**** Provided data ****
Questions about the grid below.
1) Report the first entry in reading order.
2) Report the smallest entry in the first column.
3) Report the largest entry in the last row.
4) Report the entry directly below 154.
5) Report the last entry, reading row by row.
6) Report the 2nd entry in reading order.
7) Report the entry just left of the largest entry.
8) Report the top entry of the column that holds the smallest entry.
array([[178, 170, 154, 191,  90,  90],
       [170, 152, 153, 176, 106, 107],
       [177, 165, 160, 180,  92,  93],
       [196, 179, 167, 202,  70,  74],
       [141, 138, 123, 137, 152, 152],
       [ 93,  99, 121,  94, 205, 209],
       [ 84, 101, 123,  94, 210, 212],
       [183, 164, 160, 191,  86,  90],
       [113, 119, 132, 112, 186, 186],
       [ 96, 119, 130, 102, 207, 199],
       [202, 197, 171, 211,  61,  61],
       [195, 181, 186, 197,  67,  75],
       [194, 175, 165, 197,  71,  78],
       [ 89, 100, 118, 101, 210, 208],
       [197, 185, 171, 206,  68,  71],
       [203, 198, 181, 211,  65,  60]])
1) 178
2) 84
3) 211
4) 153
5) 60
6) 170
7) 210
8) 90

[-46 -16  72  30 -31 -14 -16  12  25]
The entry just right of 30: -31
What is the second entry from the right?
A: 12
The entry just right of -31: -14
The 1st entry from the right is 25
****
### Work instruction
Which of the lines above include the word "right"? List those lines.

### Solution for this problem
The entry just right of 30: -31
What is the second entry from the right?
The entry just right of -31: -14
The 1st entry from the right is 25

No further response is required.